**** Raw data ****

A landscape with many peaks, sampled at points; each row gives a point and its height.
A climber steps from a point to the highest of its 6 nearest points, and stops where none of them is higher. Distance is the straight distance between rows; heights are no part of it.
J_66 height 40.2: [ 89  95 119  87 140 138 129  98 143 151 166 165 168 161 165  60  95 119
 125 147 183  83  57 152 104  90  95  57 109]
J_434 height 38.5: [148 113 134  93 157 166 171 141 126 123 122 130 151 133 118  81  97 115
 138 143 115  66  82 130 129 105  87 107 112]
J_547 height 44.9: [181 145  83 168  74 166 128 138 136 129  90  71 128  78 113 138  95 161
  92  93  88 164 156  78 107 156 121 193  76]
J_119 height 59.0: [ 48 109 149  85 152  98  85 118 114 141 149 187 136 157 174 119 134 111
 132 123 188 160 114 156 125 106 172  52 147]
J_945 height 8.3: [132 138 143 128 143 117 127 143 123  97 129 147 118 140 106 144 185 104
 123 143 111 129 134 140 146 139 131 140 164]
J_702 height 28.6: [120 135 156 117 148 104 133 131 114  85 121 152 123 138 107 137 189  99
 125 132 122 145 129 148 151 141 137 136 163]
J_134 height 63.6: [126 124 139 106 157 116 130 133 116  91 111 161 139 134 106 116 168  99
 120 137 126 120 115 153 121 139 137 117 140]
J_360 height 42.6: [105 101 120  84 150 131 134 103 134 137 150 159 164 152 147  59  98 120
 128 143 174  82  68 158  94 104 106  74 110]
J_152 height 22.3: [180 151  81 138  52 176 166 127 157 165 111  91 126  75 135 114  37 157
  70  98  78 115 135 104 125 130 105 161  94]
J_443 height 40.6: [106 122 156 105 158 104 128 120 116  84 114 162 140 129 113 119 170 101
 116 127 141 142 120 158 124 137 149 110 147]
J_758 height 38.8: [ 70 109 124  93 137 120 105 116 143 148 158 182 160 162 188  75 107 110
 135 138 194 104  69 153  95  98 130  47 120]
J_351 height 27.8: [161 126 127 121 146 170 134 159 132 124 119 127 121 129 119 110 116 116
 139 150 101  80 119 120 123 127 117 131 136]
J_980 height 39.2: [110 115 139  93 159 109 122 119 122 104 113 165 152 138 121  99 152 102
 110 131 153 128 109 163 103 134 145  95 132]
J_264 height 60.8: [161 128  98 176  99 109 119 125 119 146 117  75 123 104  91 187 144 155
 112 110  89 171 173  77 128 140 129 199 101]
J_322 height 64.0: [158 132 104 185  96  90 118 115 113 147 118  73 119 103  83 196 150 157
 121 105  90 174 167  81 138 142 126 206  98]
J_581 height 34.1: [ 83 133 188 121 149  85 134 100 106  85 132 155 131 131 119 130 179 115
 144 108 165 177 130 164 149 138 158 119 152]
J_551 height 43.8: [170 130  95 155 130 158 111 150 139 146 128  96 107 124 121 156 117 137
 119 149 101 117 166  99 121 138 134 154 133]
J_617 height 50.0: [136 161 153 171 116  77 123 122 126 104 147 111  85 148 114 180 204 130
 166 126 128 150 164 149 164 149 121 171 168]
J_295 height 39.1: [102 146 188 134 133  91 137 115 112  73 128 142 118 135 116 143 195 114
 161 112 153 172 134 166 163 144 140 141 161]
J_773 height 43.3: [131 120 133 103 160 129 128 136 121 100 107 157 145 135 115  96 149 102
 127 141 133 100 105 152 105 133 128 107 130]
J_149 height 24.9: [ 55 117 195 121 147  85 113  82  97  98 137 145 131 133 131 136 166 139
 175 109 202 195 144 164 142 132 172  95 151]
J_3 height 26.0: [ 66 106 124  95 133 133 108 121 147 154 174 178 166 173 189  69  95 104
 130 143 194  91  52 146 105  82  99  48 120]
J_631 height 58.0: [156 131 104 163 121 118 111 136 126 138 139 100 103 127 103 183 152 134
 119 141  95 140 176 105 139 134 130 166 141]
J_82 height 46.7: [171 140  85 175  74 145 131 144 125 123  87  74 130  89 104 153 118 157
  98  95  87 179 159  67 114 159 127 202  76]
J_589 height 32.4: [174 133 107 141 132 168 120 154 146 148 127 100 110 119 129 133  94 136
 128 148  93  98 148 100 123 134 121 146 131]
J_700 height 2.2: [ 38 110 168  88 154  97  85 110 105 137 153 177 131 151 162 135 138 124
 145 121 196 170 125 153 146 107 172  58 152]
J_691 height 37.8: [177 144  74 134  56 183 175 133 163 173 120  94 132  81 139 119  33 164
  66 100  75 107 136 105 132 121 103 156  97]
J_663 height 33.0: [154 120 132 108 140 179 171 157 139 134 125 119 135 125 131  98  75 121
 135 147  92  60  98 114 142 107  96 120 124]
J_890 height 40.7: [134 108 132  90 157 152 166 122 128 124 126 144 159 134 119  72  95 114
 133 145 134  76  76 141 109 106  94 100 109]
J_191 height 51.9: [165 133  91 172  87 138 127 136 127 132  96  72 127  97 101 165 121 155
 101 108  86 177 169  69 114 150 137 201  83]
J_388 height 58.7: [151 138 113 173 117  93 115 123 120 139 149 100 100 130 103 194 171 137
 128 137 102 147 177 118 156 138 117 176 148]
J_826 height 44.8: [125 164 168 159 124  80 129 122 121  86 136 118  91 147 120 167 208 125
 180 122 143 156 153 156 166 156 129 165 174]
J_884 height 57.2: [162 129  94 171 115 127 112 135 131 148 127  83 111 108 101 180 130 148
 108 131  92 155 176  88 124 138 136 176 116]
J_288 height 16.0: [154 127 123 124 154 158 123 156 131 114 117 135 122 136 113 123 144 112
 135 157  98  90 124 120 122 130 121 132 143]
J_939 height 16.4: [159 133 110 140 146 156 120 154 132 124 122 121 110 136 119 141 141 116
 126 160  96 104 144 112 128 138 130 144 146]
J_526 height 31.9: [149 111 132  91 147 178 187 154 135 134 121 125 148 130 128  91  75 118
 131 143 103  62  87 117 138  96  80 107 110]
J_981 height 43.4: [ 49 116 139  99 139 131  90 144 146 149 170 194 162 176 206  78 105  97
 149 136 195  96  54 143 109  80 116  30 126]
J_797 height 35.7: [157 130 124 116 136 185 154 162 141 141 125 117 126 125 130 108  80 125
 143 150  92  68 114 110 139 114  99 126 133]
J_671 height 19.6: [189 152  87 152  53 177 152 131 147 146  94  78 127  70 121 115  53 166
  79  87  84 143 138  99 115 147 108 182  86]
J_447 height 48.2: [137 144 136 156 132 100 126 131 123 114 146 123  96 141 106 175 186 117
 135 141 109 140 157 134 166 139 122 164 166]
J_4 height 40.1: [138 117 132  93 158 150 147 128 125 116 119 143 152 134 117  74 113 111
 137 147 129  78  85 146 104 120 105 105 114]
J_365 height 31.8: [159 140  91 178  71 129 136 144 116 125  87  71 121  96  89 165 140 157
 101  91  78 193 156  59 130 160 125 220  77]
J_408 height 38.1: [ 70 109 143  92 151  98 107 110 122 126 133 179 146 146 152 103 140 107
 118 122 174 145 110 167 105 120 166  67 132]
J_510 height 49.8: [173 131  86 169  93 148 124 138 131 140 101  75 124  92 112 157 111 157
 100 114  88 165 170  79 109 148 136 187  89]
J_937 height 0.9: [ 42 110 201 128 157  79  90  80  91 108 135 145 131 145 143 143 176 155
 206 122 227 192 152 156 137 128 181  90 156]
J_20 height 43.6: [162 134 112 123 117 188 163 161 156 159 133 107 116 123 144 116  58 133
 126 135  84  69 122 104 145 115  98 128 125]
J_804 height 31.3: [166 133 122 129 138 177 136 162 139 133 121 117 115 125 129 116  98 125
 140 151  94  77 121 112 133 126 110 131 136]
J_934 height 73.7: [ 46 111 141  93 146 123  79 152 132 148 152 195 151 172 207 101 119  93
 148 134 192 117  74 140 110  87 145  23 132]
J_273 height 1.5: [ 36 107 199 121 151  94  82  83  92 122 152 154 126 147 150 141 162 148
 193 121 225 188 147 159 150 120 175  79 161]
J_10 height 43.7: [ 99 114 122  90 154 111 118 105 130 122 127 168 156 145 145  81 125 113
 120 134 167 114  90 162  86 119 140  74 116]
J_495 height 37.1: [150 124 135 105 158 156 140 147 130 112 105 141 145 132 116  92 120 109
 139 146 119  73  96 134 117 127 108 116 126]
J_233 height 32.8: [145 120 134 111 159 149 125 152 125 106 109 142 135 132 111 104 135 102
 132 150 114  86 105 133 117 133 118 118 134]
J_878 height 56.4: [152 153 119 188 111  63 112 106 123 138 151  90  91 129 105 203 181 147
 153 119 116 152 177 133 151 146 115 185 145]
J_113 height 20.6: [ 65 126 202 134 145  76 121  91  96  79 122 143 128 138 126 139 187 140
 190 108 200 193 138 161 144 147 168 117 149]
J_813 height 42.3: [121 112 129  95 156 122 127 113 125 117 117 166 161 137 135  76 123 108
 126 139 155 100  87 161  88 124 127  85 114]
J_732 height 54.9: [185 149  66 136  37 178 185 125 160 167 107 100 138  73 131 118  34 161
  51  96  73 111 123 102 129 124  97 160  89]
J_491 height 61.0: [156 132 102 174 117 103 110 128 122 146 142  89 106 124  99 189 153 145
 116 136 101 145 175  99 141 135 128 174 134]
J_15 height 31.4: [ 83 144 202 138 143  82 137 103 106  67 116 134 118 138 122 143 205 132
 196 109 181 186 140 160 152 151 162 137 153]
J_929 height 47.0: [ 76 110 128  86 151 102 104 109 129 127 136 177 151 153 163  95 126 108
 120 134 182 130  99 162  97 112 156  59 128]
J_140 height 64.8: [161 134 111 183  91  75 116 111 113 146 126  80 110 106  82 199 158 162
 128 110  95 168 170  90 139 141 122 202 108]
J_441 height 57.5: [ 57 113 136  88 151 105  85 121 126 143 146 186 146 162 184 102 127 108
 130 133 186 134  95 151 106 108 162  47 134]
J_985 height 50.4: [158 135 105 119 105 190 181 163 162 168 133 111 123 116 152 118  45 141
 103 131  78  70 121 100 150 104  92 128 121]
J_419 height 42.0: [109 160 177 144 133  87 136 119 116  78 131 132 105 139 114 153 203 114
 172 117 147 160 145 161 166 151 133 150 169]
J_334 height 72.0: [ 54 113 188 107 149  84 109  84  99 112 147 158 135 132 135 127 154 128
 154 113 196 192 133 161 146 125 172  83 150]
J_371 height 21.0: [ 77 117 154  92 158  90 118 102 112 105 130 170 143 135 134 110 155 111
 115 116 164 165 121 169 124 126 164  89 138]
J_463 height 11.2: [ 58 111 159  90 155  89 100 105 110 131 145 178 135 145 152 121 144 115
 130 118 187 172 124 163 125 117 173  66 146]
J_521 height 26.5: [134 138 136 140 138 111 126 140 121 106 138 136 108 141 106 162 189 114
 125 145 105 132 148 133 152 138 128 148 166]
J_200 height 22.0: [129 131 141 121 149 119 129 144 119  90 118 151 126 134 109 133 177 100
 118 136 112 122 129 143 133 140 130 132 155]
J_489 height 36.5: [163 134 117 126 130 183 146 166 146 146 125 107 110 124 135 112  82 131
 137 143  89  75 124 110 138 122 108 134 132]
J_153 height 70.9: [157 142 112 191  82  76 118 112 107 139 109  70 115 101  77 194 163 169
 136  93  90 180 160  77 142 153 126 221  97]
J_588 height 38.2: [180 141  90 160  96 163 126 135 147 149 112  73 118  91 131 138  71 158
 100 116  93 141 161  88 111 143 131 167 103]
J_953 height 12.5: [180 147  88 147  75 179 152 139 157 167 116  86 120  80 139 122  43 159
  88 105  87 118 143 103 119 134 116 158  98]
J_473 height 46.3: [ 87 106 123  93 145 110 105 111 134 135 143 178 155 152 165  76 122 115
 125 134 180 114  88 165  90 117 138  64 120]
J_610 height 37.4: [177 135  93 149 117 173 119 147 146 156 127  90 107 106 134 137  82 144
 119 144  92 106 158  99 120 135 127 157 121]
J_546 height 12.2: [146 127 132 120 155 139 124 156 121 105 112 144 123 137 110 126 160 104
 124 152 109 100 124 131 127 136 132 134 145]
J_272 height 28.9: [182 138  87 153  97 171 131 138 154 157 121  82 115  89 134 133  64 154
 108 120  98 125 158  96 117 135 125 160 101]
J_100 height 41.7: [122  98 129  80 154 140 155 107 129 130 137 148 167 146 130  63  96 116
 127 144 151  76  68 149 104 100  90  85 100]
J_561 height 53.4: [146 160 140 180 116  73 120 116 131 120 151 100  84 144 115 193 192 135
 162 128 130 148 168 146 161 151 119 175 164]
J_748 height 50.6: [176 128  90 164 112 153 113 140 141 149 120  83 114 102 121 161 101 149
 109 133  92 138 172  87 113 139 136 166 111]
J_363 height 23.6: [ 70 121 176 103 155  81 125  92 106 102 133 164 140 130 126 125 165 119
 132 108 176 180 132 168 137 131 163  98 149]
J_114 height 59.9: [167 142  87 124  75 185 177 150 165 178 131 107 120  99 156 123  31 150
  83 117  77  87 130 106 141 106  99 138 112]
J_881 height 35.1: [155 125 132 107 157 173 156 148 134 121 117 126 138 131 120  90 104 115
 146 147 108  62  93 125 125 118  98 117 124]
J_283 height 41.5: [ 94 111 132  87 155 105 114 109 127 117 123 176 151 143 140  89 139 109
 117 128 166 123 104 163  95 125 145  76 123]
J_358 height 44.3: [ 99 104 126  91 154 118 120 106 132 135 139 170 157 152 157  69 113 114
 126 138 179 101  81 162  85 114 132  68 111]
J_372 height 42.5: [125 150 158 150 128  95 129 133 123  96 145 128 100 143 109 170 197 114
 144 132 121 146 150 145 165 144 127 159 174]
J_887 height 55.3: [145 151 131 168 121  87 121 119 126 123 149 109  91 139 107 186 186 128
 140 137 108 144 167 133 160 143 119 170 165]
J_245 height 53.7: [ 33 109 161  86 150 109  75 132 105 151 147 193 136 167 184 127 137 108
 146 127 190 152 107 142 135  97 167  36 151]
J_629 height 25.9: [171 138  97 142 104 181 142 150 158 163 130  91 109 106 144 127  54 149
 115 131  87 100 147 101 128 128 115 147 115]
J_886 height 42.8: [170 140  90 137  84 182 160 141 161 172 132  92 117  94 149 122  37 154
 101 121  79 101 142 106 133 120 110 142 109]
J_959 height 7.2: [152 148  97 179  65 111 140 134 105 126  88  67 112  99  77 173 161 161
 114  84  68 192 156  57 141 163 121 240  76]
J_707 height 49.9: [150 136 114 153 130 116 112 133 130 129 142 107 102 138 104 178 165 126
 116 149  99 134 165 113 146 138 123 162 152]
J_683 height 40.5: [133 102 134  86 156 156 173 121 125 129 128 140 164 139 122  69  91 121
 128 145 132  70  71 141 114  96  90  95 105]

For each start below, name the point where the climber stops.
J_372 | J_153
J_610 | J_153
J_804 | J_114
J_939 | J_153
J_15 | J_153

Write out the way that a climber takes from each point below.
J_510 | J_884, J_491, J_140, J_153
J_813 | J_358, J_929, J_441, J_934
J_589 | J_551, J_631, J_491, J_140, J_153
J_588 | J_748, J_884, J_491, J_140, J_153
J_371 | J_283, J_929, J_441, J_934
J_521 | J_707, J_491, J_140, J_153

****
**** Raw data ****

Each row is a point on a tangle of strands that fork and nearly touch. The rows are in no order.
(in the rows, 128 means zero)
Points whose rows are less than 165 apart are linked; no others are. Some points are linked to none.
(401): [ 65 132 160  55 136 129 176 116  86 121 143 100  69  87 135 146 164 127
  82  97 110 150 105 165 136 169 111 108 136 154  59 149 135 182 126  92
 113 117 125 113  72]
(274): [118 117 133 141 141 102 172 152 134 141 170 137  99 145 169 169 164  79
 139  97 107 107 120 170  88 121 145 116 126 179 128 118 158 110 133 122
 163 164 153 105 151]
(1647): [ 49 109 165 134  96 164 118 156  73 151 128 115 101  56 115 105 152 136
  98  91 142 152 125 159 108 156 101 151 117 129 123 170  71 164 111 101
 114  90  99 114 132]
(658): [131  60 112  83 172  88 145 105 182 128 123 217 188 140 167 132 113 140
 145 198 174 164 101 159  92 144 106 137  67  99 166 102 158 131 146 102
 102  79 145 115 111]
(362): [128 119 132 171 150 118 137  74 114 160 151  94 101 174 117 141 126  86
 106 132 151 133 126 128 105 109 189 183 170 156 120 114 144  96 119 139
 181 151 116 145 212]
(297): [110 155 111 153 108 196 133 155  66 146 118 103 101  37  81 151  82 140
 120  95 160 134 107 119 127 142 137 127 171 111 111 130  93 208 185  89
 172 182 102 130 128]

****

(What is expected) Return each line in the records that holds the string "none".

(Response to this exercise)
A climber steps from a point to the highest of its 6 nearest points, and stops where none of them is higher. Distance is the straight distance between rows; heights are no part of it.
Points whose rows are less than 165 apart are linked; no others are. Some points are linked to none.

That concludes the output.